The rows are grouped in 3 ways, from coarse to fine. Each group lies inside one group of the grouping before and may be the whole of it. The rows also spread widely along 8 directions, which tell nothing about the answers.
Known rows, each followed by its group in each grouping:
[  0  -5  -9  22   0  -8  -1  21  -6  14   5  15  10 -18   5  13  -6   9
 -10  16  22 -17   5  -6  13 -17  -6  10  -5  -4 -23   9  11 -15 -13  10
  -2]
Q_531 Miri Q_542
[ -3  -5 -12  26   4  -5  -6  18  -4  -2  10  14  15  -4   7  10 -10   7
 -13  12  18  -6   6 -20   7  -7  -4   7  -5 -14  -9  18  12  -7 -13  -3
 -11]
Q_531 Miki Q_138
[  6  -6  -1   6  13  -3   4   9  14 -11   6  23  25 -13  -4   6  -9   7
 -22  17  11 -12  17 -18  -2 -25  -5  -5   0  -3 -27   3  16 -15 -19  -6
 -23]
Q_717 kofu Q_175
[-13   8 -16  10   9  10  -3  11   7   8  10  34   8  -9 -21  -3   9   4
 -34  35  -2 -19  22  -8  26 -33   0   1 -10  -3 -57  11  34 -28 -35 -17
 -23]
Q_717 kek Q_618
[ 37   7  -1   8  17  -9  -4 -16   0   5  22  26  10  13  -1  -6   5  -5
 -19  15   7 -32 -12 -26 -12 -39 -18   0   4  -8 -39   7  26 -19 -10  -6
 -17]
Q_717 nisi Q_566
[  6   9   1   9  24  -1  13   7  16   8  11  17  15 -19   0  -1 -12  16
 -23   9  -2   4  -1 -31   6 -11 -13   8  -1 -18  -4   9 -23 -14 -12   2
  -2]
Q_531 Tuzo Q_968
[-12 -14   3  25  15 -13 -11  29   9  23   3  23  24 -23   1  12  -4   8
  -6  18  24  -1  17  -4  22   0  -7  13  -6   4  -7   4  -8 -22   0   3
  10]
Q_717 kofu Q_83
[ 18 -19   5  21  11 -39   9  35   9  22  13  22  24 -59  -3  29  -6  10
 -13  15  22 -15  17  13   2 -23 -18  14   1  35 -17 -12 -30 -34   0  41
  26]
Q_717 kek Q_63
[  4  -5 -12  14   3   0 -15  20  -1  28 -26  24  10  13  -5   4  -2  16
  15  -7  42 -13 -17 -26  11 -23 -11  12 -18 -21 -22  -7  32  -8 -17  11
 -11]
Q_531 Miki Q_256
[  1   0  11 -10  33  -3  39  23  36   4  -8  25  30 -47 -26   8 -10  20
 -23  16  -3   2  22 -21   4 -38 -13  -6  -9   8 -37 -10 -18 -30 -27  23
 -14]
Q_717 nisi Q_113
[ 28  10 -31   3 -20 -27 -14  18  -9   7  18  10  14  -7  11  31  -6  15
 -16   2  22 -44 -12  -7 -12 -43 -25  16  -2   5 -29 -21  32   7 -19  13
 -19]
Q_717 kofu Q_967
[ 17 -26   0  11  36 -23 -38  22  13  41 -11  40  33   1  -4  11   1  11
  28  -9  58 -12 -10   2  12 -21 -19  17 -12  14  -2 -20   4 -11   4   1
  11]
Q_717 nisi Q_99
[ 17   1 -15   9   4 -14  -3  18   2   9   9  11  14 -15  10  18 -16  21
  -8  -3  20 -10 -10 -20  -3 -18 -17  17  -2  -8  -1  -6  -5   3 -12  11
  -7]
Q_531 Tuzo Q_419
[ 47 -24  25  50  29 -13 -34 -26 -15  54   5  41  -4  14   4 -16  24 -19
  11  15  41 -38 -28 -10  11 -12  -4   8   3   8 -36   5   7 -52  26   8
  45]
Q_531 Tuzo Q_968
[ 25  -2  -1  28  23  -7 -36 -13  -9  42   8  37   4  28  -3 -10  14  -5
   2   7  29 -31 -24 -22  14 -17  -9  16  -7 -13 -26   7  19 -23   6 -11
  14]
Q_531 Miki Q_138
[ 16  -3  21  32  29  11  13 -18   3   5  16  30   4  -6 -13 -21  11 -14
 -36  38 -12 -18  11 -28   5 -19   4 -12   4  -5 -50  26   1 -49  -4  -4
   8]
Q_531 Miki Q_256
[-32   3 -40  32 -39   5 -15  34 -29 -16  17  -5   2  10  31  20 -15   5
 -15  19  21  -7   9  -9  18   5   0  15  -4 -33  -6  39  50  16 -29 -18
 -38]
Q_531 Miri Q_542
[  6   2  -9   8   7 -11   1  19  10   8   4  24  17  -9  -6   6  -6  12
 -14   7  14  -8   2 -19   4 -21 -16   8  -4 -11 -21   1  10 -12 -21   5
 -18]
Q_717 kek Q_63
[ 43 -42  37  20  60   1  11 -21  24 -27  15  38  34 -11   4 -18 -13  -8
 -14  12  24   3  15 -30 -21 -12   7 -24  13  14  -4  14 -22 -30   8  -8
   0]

...

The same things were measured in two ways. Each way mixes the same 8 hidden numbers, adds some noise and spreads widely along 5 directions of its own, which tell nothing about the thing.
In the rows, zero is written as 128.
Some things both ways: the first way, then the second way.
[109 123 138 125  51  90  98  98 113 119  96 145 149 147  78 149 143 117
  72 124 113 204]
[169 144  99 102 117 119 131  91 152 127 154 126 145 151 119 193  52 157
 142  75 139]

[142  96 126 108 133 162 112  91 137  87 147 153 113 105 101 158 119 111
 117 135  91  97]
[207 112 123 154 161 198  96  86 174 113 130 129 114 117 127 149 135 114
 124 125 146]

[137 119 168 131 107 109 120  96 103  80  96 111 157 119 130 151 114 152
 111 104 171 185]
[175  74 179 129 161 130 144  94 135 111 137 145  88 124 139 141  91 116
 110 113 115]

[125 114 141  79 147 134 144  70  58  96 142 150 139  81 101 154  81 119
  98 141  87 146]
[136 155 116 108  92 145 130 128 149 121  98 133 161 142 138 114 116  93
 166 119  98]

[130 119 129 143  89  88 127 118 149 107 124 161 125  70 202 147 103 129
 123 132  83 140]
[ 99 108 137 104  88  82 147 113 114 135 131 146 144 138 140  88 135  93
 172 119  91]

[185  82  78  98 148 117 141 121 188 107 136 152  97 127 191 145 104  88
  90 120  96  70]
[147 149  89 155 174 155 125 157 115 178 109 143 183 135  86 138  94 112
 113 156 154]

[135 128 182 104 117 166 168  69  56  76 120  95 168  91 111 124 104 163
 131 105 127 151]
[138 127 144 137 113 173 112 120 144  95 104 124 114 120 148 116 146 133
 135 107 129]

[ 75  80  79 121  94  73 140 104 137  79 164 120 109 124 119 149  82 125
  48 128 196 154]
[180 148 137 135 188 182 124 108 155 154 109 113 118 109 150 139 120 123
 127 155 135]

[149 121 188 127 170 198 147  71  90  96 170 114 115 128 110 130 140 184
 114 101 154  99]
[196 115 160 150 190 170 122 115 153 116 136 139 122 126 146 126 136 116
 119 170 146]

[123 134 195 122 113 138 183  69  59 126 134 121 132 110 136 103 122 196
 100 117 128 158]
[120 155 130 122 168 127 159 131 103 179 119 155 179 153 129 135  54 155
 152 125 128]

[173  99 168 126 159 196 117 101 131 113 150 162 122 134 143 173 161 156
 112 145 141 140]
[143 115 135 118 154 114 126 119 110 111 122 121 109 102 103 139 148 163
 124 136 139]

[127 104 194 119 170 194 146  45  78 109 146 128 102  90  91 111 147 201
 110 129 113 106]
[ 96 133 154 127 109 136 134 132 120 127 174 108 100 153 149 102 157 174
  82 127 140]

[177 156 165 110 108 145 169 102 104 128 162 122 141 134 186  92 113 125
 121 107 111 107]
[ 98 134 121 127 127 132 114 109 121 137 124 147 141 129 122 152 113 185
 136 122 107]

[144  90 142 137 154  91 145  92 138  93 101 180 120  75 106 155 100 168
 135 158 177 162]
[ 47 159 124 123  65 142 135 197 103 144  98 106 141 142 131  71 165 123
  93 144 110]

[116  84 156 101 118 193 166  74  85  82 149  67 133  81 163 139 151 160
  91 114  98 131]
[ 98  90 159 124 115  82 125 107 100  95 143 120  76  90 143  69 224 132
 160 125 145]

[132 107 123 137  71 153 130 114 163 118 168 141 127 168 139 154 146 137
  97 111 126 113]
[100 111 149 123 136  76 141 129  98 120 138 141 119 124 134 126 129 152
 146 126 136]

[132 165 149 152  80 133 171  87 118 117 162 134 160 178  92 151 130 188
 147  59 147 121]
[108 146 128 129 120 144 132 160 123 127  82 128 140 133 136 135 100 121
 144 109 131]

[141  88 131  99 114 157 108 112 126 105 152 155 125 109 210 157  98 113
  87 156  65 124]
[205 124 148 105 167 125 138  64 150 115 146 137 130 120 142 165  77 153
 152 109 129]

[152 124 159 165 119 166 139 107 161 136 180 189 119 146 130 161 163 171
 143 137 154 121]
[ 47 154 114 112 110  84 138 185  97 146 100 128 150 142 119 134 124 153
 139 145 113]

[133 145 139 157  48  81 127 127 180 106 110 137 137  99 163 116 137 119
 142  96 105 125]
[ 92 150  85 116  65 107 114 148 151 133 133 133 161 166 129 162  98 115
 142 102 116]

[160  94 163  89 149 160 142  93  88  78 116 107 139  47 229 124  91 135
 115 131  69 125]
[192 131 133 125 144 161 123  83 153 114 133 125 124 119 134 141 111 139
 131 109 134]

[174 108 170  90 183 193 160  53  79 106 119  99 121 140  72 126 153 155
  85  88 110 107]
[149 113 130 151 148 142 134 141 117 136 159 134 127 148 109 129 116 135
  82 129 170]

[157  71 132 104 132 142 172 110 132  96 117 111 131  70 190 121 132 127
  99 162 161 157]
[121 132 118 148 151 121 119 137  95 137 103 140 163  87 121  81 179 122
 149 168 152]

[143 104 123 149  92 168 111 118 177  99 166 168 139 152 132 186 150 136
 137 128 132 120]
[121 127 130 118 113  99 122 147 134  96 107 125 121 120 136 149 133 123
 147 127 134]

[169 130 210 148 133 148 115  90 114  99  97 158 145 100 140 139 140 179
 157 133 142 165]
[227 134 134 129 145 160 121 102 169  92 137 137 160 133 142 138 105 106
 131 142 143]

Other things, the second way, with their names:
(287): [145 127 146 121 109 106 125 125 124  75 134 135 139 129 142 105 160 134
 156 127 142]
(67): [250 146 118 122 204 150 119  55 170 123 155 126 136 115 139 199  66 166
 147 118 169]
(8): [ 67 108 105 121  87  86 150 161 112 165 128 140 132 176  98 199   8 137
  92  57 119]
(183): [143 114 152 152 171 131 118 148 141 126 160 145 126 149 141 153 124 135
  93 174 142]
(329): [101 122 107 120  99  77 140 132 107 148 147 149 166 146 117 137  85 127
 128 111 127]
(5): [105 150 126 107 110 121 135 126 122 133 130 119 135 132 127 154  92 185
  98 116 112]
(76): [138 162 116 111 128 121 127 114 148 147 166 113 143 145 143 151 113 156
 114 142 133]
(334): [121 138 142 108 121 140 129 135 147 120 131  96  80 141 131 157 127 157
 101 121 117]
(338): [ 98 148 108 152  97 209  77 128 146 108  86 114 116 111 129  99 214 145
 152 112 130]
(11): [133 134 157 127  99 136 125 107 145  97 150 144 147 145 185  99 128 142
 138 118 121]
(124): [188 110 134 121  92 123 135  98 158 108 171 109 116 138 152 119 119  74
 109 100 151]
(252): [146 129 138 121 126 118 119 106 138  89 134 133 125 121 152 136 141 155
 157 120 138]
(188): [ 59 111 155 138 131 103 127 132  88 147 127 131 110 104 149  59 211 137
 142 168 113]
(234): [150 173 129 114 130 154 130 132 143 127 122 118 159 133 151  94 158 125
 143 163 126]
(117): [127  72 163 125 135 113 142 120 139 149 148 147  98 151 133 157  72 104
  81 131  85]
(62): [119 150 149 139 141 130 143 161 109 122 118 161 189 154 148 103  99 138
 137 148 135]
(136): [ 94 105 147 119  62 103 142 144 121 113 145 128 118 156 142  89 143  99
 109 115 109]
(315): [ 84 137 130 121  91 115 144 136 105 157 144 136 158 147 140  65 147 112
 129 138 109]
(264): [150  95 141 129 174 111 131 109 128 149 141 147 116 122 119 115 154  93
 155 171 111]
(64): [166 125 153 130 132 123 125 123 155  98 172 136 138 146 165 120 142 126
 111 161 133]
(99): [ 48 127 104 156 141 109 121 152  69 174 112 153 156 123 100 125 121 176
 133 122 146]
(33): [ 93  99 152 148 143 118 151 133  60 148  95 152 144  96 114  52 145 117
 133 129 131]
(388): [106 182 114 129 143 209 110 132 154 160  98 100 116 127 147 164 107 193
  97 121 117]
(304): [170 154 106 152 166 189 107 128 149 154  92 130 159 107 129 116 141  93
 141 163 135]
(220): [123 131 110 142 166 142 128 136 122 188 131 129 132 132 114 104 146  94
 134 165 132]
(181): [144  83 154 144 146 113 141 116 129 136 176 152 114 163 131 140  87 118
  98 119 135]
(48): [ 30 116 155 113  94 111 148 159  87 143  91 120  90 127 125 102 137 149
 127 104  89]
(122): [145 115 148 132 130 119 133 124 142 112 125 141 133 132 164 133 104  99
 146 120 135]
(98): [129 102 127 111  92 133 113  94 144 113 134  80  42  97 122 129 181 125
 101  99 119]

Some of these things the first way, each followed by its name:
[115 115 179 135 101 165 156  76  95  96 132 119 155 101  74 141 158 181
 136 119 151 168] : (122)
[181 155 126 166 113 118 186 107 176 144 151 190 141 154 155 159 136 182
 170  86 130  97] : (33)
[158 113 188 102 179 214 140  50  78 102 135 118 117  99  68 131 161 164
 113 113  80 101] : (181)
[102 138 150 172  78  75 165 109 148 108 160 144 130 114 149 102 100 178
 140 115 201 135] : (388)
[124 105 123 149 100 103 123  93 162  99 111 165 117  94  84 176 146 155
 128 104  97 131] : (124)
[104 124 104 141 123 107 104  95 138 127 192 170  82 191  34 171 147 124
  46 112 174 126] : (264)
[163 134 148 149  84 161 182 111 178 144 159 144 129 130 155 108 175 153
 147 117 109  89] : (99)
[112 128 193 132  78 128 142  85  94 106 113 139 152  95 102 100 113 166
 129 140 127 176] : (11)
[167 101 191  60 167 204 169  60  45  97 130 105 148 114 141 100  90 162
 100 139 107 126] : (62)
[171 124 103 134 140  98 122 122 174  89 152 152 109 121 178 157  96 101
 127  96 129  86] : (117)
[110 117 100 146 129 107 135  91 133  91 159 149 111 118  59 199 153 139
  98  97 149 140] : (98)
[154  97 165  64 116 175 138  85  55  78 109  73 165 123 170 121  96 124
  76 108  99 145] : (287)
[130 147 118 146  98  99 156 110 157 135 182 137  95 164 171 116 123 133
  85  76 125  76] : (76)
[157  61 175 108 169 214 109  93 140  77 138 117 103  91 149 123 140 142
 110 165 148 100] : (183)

==

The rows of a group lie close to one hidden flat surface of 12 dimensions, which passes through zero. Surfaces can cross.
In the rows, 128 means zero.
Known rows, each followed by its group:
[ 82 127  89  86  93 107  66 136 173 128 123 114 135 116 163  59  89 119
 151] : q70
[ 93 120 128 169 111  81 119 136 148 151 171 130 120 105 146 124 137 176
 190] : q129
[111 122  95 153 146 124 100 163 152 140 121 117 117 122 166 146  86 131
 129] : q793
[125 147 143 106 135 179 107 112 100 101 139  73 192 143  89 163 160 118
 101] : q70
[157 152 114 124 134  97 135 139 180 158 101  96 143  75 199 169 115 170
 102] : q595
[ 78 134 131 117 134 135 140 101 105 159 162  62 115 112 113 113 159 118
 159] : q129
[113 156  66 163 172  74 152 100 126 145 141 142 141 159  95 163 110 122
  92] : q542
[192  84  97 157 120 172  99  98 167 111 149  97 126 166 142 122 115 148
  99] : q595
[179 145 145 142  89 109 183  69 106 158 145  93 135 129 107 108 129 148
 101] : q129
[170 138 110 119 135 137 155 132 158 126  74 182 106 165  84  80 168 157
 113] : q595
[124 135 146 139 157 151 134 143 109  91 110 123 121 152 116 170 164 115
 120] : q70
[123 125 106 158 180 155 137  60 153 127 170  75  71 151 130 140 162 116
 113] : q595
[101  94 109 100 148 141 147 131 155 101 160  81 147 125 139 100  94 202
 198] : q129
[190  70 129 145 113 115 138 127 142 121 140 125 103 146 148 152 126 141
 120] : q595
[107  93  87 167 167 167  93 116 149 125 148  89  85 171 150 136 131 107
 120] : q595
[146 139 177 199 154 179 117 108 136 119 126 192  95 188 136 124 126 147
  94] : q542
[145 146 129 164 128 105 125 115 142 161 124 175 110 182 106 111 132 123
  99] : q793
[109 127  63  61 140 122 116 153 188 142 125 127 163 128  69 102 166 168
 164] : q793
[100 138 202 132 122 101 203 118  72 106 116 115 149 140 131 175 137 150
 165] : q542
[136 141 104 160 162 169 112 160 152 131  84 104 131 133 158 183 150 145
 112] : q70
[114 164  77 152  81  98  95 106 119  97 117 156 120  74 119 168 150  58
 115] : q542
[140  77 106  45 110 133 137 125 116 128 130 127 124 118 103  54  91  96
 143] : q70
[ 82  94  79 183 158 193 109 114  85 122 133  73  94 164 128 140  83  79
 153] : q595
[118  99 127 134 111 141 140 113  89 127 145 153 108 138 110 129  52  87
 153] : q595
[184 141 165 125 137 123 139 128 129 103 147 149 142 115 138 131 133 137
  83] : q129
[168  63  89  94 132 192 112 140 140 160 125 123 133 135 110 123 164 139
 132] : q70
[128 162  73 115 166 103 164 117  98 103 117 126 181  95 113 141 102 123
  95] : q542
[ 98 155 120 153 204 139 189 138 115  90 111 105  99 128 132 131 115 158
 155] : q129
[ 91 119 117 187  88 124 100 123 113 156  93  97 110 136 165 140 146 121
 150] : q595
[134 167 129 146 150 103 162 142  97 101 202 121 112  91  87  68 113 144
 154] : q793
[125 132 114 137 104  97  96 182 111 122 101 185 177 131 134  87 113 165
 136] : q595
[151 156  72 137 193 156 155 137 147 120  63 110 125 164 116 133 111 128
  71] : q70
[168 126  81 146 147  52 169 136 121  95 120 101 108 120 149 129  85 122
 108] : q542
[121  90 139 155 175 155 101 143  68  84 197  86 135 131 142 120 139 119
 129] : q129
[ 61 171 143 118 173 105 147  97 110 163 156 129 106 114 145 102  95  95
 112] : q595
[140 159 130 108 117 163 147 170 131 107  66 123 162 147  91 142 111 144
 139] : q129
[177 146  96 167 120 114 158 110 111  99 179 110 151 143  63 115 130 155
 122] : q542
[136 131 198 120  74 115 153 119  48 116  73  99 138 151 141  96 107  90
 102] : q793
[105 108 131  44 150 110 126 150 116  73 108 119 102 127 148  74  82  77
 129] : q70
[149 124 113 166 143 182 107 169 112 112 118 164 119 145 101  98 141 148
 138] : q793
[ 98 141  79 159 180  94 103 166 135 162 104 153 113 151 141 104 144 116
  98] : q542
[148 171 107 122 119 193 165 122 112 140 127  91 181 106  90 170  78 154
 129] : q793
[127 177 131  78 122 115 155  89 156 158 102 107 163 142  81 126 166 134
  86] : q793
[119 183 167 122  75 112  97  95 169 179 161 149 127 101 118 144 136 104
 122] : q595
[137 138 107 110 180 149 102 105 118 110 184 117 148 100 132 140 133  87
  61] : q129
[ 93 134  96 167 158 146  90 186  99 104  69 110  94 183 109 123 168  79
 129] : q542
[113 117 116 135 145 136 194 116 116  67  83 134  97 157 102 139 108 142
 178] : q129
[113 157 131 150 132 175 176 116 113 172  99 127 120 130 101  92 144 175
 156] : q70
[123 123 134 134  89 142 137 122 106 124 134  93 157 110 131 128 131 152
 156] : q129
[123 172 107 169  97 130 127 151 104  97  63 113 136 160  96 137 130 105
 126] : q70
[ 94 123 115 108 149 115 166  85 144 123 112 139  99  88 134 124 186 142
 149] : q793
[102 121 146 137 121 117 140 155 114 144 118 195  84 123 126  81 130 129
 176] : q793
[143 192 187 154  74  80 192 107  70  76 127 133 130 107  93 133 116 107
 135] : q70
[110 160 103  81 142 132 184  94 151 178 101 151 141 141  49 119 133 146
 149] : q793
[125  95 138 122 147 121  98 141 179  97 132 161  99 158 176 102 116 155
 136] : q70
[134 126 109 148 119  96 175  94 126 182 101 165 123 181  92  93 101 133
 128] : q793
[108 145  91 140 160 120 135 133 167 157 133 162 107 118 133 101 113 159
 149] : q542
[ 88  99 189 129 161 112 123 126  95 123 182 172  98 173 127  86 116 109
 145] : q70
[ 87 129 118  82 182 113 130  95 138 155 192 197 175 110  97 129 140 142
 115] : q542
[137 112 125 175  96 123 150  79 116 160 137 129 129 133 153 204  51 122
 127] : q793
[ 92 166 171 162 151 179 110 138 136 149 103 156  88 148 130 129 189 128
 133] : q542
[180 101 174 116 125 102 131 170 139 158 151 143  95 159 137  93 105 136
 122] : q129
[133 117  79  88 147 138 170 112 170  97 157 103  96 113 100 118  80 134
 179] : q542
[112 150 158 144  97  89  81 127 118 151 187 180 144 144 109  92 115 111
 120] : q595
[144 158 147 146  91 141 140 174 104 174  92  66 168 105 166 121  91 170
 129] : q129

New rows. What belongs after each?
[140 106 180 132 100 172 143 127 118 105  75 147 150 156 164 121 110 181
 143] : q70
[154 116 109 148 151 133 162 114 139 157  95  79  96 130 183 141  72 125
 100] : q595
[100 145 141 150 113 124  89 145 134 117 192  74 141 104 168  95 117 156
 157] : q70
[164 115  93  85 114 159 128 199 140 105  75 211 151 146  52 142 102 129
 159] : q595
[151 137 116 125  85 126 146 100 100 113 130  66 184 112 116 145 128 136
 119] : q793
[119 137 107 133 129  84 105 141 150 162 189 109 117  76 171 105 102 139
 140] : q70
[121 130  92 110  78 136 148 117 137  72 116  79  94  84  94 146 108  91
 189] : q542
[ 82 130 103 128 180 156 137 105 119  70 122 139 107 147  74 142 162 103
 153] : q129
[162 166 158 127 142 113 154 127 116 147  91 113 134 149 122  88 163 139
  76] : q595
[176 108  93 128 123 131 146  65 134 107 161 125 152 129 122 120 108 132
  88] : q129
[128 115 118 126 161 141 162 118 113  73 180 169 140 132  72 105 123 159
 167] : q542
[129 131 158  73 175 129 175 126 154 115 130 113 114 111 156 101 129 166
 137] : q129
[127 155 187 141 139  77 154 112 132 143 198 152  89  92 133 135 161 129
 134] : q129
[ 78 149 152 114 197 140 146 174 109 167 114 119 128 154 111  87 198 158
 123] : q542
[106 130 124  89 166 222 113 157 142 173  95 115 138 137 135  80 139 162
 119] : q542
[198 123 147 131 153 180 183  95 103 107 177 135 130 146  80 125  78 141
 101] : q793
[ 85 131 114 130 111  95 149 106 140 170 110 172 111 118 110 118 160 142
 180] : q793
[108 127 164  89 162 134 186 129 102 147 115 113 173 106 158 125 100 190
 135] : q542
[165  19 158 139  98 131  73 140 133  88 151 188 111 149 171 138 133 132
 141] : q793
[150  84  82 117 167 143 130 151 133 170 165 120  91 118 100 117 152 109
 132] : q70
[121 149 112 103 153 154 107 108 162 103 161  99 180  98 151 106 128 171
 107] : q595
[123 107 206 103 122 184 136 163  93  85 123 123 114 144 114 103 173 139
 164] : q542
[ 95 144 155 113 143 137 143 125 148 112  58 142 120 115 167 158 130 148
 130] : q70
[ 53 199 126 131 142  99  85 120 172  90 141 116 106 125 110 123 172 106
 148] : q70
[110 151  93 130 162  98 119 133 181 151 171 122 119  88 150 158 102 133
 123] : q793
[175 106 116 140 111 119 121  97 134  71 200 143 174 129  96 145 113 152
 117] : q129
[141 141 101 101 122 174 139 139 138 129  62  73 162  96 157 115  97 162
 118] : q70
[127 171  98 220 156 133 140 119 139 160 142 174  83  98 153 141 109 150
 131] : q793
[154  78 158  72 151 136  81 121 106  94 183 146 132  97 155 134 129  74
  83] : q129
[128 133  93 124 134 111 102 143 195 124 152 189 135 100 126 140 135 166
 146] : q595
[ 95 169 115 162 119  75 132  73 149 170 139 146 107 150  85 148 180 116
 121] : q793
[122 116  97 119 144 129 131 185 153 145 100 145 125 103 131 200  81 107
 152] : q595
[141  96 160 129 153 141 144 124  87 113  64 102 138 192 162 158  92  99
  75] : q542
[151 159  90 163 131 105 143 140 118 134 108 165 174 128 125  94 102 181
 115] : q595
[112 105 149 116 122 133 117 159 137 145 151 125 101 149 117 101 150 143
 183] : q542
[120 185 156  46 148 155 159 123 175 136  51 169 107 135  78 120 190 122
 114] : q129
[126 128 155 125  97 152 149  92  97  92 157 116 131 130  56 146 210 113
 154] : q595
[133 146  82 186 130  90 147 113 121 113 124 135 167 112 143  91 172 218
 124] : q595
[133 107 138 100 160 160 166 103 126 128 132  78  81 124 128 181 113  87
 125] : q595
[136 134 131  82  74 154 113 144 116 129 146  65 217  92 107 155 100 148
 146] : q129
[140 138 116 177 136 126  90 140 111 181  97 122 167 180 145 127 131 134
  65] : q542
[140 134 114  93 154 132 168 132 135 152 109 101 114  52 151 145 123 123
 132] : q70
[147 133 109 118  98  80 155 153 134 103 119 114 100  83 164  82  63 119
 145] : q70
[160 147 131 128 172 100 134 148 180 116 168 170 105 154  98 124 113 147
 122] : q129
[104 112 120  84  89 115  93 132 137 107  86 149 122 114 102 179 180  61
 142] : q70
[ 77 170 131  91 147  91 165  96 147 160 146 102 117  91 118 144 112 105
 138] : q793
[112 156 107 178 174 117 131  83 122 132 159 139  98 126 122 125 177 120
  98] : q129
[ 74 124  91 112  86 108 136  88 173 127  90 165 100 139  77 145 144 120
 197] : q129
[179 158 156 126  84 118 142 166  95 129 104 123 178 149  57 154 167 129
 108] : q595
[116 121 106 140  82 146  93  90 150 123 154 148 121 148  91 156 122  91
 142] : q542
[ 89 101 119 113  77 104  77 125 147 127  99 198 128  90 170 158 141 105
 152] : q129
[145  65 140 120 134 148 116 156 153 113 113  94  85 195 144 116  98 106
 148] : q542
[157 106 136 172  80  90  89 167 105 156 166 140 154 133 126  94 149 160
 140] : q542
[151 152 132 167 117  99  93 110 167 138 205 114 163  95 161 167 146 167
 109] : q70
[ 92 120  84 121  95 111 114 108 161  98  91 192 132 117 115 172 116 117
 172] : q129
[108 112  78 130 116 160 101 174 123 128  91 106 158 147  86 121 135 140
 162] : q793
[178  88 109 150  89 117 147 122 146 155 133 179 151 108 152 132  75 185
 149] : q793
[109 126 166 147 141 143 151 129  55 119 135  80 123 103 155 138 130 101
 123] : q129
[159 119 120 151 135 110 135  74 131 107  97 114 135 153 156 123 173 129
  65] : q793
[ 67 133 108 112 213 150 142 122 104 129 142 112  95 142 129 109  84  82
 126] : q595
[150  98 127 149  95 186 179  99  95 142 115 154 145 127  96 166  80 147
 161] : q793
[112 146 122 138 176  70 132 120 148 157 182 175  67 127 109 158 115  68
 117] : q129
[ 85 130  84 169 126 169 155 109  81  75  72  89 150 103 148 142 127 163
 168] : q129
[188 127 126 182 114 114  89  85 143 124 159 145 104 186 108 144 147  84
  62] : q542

**The task:** Output should match, line for line, the stretch of the material above from the line holding "155 174 155" through the line holding "[180 148 137".

**Solution to this exercise:**
[147 149  89 155 174 155 125 157 115 178 109 143 183 135  86 138  94 112
 113 156 154]

[135 128 182 104 117 166 168  69  56  76 120  95 168  91 111 124 104 163
 131 105 127 151]
[138 127 144 137 113 173 112 120 144  95 104 124 114 120 148 116 146 133
 135 107 129]

[ 75  80  79 121  94  73 140 104 137  79 164 120 109 124 119 149  82 125
  48 128 196 154]
[180 148 137 135 188 182 124 108 155 154 109 113 118 109 150 139 120 123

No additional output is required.